What to work on: Read the data below line by line and copy each one with "units" in it.

Source data:
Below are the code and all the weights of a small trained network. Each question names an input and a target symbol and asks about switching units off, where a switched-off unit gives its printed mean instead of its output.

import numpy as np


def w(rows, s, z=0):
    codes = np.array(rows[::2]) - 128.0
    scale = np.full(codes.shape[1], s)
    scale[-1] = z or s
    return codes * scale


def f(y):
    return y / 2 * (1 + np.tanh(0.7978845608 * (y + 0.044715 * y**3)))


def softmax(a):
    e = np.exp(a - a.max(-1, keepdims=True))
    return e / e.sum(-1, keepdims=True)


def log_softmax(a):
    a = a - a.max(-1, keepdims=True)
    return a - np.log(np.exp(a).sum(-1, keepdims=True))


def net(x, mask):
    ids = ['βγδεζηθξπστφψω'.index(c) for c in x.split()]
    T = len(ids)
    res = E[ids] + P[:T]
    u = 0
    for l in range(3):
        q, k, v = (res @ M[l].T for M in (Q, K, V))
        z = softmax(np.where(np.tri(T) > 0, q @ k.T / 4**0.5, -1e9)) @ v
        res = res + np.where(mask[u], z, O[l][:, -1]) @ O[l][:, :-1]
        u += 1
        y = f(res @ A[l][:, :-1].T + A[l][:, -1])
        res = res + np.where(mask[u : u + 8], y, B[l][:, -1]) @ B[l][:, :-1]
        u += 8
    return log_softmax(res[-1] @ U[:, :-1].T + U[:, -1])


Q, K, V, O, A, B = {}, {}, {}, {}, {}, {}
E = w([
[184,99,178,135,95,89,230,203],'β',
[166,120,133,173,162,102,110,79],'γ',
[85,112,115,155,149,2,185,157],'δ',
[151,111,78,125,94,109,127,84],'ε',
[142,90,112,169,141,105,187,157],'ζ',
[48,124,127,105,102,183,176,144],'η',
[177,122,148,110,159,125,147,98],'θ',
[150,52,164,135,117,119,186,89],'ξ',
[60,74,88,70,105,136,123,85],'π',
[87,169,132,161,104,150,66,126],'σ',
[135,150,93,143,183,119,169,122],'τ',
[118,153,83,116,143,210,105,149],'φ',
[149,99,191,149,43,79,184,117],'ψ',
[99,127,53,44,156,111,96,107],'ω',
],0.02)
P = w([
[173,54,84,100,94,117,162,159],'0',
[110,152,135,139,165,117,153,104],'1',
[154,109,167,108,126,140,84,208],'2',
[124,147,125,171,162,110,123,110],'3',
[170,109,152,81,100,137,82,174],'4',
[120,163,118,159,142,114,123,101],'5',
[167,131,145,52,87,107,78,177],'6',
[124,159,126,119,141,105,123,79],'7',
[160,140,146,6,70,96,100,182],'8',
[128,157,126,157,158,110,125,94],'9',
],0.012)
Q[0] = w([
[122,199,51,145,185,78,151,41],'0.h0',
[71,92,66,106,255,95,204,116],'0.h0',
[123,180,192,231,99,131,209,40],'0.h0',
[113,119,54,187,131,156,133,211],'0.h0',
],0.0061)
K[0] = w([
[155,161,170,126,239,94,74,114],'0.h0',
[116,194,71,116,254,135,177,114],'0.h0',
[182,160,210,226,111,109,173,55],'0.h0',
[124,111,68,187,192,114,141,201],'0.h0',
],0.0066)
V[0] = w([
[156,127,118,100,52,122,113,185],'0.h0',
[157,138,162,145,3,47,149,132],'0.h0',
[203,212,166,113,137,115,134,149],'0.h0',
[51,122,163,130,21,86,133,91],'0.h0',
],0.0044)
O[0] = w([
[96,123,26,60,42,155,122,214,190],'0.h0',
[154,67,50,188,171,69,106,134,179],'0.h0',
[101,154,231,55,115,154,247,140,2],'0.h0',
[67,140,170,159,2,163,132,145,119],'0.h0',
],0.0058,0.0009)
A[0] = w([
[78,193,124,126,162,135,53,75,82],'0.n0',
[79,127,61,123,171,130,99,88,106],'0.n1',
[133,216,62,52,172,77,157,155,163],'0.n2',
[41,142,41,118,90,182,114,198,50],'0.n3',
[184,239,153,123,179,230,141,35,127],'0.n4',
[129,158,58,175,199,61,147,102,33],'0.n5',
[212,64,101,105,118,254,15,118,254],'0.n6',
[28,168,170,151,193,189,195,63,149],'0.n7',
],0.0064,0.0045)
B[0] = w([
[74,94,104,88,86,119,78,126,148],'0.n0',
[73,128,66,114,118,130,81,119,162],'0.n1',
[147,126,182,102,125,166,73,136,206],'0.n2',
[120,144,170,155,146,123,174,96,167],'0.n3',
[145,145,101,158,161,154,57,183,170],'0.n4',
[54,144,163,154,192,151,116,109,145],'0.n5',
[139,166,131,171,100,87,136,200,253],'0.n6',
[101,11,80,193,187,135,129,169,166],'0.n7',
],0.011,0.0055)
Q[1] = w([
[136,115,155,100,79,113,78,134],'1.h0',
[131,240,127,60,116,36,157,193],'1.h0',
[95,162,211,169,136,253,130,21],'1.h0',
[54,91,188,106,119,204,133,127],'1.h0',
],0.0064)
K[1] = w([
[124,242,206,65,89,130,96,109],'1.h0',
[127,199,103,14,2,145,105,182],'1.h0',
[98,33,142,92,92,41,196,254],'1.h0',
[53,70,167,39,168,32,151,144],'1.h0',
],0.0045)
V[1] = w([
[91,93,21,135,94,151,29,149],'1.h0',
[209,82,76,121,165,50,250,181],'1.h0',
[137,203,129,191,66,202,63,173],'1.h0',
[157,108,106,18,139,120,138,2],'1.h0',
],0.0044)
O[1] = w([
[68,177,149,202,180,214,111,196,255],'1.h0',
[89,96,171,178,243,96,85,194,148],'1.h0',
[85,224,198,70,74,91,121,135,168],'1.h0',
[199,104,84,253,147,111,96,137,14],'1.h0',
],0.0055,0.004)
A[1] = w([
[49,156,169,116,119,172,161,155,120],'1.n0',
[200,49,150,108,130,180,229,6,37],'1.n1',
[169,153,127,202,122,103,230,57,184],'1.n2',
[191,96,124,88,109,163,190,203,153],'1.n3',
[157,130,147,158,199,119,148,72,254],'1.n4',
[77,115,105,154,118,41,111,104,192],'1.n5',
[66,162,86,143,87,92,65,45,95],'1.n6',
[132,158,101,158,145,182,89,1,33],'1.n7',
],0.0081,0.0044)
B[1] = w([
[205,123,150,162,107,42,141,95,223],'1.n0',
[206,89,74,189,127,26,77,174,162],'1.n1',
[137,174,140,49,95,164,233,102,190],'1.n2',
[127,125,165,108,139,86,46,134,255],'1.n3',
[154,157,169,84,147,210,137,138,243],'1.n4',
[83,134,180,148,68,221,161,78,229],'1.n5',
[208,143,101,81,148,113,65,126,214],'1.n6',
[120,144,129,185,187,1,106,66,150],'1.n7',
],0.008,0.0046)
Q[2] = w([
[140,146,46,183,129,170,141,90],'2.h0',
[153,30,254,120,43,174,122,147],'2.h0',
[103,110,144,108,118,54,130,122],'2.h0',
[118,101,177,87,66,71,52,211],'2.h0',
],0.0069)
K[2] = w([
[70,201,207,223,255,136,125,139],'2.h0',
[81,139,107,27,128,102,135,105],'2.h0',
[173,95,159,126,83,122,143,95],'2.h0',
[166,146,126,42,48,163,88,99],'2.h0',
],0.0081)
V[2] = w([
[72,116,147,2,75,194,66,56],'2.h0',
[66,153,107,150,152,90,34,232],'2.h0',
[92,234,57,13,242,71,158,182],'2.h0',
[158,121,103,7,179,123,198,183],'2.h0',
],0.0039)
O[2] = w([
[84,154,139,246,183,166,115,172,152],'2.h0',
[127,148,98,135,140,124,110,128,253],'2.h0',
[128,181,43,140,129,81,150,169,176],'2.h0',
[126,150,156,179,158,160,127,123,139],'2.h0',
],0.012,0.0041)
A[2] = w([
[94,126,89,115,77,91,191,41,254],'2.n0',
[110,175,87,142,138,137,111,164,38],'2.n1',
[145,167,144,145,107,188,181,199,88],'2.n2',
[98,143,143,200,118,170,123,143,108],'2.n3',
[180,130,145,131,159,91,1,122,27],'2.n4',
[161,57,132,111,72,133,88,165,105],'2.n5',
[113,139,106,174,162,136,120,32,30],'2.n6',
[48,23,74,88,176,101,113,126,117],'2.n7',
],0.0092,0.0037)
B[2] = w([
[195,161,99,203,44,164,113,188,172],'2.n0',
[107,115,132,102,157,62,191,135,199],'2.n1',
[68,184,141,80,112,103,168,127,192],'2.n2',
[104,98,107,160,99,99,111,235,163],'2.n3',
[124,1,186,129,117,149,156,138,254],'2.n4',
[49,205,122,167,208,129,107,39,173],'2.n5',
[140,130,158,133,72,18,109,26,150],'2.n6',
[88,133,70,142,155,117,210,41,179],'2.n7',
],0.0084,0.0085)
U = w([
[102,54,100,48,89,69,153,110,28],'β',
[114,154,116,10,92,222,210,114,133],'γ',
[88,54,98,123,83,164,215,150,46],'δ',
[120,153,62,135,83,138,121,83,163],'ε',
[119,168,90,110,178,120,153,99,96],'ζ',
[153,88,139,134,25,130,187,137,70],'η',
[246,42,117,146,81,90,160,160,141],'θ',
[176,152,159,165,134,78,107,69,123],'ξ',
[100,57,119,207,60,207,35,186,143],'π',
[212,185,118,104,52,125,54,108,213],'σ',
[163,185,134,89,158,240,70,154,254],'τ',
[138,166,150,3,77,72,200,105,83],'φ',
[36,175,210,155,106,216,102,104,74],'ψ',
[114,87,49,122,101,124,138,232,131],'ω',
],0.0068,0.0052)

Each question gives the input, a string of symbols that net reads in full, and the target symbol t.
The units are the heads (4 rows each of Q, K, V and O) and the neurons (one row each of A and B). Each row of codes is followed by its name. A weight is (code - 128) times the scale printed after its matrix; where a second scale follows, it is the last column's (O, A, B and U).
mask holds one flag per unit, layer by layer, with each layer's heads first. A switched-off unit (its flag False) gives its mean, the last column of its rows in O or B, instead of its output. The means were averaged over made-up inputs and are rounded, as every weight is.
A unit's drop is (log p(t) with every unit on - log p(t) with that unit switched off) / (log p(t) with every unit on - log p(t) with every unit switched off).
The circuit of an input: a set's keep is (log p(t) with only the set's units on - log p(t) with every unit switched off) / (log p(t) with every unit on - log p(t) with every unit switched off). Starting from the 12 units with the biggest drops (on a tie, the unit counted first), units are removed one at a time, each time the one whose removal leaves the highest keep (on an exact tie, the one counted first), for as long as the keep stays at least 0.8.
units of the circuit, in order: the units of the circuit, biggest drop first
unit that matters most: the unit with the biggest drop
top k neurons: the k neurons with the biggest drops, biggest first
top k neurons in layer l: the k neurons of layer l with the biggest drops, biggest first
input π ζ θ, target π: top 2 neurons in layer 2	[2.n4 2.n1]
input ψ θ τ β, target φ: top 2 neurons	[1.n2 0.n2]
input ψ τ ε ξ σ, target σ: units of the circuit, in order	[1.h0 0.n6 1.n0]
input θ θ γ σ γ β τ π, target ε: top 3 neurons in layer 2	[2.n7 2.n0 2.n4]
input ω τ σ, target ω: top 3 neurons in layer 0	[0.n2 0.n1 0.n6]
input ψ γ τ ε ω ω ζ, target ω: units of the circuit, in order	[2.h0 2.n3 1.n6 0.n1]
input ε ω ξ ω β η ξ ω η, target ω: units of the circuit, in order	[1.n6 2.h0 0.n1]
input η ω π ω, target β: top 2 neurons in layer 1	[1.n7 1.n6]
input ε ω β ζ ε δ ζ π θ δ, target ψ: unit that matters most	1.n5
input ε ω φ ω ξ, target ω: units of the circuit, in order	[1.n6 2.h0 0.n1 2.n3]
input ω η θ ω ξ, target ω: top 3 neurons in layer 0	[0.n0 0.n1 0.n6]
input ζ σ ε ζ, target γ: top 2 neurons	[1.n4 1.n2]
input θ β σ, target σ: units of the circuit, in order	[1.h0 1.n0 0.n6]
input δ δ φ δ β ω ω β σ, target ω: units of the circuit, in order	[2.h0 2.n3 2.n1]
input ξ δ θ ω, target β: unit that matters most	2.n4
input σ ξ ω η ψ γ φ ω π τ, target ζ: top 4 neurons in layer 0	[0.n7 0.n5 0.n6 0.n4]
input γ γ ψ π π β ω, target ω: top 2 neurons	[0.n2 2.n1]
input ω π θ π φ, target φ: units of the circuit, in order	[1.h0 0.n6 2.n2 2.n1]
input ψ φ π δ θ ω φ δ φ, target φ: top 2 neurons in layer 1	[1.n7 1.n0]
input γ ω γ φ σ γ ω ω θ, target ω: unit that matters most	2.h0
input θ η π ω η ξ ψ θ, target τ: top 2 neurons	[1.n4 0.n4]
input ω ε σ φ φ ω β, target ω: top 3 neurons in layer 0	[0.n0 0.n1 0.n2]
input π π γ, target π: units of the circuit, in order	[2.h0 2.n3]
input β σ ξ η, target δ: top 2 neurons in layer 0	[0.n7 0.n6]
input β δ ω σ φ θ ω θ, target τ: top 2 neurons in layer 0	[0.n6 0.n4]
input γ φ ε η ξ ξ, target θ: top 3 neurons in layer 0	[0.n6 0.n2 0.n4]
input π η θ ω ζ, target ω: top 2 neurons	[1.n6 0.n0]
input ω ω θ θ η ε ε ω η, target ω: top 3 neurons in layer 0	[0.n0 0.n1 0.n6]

Response to the exercise:
Below are the code and all the weights of a small trained network. Each question names an input and a target symbol and asks about switching units off, where a switched-off unit gives its printed mean instead of its output.
The units are the heads (4 rows each of Q, K, V and O) and the neurons (one row each of A and B). Each row of codes is followed by its name. A weight is (code - 128) times the scale printed after its matrix; where a second scale follows, it is the last column's (O, A, B and U).
The circuit of an input: a set's keep is (log p(t) with only the set's units on - log p(t) with every unit switched off) / (log p(t) with every unit on - log p(t) with every unit switched off). Starting from the 12 units with the biggest drops (on a tie, the unit counted first), units are removed one at a time, each time the one whose removal leaves the highest keep (on an exact tie, the one counted first), for as long as the keep stays at least 0.8.
units of the circuit, in order: the units of the circuit, biggest drop first
input ψ τ ε ξ σ, target σ: units of the circuit, in order	[1.h0 0.n6 1.n0]
input ψ γ τ ε ω ω ζ, target ω: units of the circuit, in order	[2.h0 2.n3 1.n6 0.n1]
input ε ω ξ ω β η ξ ω η, target ω: units of the circuit, in order	[1.n6 2.h0 0.n1]
input ε ω φ ω ξ, target ω: units of the circuit, in order	[1.n6 2.h0 0.n1 2.n3]
input θ β σ, target σ: units of the circuit, in order	[1.h0 1.n0 0.n6]
input δ δ φ δ β ω ω β σ, target ω: units of the circuit, in order	[2.h0 2.n3 2.n1]
input ω π θ π φ, target φ: units of the circuit, in order	[1.h0 0.n6 2.n2 2.n1]
input π π γ, target π: units of the circuit, in order	[2.h0 2.n3]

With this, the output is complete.